YOUR TASK =>
Report how many lines in the listing below include the word "where". Write nothing besides the number.

== RAW DATA ==

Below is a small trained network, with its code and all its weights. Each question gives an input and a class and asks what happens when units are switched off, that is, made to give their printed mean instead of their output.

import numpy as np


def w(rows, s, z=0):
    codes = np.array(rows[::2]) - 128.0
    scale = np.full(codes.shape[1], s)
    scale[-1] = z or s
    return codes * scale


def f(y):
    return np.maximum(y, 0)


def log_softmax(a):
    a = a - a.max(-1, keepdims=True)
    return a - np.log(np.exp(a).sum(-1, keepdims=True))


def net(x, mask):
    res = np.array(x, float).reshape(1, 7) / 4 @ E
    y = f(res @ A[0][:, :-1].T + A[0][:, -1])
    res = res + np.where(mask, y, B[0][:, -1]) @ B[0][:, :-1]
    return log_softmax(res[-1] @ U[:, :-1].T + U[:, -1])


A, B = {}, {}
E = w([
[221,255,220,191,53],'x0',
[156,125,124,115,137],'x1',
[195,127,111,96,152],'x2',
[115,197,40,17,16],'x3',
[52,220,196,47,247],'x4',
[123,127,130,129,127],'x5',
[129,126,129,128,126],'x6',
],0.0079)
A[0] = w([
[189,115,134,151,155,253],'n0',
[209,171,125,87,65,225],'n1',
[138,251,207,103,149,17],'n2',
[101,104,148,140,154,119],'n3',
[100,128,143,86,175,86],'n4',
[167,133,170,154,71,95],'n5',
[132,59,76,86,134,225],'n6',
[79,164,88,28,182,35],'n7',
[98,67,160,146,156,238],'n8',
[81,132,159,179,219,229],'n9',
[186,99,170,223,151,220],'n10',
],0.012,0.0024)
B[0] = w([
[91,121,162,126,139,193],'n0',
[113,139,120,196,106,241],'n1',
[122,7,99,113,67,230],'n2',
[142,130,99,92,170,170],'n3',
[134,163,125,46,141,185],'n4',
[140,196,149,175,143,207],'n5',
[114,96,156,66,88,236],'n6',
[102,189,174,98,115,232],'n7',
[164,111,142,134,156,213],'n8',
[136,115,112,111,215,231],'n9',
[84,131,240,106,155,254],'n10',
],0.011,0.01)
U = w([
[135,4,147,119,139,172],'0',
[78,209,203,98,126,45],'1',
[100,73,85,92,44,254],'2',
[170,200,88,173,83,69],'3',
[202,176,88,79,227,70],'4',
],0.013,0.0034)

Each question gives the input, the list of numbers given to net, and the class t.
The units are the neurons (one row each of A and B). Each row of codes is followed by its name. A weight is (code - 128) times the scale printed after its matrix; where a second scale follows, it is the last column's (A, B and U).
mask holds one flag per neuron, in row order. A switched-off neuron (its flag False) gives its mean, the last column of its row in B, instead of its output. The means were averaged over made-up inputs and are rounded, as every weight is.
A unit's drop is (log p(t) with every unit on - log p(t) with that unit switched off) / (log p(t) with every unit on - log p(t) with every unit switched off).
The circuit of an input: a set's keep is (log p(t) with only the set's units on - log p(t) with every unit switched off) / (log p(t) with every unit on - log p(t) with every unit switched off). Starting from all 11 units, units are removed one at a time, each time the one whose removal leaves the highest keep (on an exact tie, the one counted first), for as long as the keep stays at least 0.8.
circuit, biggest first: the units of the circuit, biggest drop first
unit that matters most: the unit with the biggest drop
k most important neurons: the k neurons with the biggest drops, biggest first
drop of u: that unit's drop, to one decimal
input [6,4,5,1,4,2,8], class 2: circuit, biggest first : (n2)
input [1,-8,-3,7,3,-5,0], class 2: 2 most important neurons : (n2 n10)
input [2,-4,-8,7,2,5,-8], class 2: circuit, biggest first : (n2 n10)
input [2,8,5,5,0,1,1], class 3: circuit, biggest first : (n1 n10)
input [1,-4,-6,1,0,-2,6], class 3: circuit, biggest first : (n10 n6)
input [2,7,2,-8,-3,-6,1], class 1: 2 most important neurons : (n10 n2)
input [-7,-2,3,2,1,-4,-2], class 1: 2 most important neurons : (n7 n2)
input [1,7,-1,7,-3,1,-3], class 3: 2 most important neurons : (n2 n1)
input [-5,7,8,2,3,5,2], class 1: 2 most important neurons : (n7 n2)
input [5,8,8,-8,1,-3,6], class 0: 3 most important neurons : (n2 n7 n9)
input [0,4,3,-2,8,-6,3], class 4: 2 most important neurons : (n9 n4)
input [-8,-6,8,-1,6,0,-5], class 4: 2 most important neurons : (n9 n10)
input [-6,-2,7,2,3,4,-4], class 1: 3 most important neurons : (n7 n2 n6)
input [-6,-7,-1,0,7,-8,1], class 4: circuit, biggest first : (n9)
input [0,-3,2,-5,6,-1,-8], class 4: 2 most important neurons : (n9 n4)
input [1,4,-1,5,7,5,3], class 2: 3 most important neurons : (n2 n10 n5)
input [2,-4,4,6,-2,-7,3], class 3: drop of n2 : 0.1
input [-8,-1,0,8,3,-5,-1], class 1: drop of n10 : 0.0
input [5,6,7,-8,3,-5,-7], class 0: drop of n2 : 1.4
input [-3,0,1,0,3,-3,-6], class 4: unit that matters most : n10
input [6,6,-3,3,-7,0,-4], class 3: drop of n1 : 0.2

===

WRITTEN REPLY =>
2